==== SOURCE DATA

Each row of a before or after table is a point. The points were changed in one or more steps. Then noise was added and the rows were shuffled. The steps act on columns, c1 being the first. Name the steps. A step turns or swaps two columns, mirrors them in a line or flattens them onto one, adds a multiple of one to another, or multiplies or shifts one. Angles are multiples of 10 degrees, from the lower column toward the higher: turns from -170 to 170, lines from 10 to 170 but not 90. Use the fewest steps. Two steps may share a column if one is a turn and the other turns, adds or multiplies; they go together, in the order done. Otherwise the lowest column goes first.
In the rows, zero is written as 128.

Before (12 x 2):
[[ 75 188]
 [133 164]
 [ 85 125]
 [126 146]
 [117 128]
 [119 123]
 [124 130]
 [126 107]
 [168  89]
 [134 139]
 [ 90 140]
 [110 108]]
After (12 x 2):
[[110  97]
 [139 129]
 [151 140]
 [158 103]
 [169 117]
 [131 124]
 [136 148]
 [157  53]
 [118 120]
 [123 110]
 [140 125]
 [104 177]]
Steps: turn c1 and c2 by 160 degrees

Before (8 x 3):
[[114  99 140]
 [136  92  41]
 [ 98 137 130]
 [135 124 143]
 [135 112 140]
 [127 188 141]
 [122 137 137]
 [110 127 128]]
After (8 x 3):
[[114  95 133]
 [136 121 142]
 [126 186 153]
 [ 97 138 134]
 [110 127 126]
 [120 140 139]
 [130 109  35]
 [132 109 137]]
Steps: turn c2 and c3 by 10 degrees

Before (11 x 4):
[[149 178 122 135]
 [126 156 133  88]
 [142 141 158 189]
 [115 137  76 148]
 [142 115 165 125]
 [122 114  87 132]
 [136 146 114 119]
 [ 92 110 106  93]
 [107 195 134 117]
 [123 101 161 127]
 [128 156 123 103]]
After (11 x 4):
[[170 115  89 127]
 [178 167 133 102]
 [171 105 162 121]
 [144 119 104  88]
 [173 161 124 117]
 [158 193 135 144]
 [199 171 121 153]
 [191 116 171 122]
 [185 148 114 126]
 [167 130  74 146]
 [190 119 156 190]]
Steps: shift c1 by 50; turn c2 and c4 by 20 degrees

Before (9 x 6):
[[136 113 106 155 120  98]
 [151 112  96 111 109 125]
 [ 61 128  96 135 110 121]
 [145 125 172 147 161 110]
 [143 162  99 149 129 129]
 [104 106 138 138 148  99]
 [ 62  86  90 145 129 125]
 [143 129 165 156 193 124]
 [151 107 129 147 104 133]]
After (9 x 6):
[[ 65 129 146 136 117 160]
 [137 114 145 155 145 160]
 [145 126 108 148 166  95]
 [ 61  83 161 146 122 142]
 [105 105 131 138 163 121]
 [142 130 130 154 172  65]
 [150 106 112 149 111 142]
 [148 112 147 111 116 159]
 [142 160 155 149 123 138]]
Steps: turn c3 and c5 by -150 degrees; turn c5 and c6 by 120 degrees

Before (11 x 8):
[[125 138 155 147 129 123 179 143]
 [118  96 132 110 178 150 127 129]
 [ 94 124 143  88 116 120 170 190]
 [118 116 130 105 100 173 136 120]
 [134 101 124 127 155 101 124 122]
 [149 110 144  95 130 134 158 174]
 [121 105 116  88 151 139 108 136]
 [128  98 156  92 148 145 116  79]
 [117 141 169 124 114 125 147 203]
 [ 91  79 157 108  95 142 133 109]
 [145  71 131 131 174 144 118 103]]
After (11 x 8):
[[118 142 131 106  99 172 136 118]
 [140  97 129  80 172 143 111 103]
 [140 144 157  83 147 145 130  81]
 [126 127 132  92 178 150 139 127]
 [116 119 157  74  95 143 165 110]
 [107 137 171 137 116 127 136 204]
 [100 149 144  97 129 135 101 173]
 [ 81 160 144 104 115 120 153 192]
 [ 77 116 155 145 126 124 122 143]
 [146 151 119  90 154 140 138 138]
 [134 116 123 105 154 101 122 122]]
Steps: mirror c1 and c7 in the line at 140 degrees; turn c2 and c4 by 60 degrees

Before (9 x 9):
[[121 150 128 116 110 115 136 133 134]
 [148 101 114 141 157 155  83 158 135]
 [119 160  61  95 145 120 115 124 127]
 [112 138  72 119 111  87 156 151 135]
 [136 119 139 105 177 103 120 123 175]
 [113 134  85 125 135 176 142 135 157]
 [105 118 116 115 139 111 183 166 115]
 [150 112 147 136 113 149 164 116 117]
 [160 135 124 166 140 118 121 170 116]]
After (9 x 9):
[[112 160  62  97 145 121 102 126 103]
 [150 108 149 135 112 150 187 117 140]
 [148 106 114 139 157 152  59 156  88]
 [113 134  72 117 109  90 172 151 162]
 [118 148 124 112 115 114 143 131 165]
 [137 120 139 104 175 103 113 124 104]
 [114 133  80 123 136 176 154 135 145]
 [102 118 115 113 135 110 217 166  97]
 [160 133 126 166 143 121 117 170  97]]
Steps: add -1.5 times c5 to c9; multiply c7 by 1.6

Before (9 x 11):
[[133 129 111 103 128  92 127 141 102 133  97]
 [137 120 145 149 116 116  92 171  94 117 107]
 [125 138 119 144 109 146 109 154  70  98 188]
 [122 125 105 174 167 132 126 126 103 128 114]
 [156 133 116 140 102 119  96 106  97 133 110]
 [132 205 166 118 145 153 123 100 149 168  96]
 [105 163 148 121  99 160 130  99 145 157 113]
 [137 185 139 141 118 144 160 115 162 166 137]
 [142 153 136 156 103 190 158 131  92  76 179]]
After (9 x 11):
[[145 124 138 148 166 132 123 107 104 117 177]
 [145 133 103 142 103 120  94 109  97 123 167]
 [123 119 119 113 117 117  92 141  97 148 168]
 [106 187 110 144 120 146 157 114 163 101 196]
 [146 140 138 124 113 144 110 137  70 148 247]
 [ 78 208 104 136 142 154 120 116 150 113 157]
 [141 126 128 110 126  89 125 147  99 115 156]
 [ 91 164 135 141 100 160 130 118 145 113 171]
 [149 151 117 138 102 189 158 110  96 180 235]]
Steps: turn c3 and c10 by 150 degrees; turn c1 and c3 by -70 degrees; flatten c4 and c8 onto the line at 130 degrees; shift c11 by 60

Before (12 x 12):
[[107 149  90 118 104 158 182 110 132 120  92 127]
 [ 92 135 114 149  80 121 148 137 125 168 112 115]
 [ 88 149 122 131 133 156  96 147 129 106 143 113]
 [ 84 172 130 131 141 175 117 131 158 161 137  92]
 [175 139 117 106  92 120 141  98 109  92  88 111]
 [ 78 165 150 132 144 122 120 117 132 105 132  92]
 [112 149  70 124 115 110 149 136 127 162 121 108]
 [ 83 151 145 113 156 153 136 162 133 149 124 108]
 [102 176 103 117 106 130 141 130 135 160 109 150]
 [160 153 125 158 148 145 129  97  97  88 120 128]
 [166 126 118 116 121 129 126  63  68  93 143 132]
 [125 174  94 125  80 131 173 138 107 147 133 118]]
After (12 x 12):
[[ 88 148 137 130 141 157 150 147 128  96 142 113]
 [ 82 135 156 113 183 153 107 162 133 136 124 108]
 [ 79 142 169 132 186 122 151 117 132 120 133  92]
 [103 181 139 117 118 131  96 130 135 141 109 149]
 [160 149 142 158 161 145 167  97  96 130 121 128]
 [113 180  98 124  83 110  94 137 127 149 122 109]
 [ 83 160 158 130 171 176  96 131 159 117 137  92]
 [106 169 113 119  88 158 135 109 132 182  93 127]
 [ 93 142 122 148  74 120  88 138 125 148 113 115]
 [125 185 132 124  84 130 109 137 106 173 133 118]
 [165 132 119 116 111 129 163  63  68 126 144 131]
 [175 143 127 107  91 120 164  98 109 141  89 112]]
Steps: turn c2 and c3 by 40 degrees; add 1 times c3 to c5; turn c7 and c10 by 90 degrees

========

BRIEF: Above this task is a listing. Restate, word for word and with nothing added, the lines from the one with "[125 138 119" through the one with "[149 151 117".

TASK ANSWER:
 [125 138 119 144 109 146 109 154  70  98 188]
 [122 125 105 174 167 132 126 126 103 128 114]
 [156 133 116 140 102 119  96 106  97 133 110]
 [132 205 166 118 145 153 123 100 149 168  96]
 [105 163 148 121  99 160 130  99 145 157 113]
 [137 185 139 141 118 144 160 115 162 166 137]
 [142 153 136 156 103 190 158 131  92  76 179]]
After (9 x 11):
[[145 124 138 148 166 132 123 107 104 117 177]
 [145 133 103 142 103 120  94 109  97 123 167]
 [123 119 119 113 117 117  92 141  97 148 168]
 [106 187 110 144 120 146 157 114 163 101 196]
 [146 140 138 124 113 144 110 137  70 148 247]
 [ 78 208 104 136 142 154 120 116 150 113 157]
 [141 126 128 110 126  89 125 147  99 115 156]
 [ 91 164 135 141 100 160 130 118 145 113 171]
 [149 151 117 138 102 189 158 110  96 180 235]]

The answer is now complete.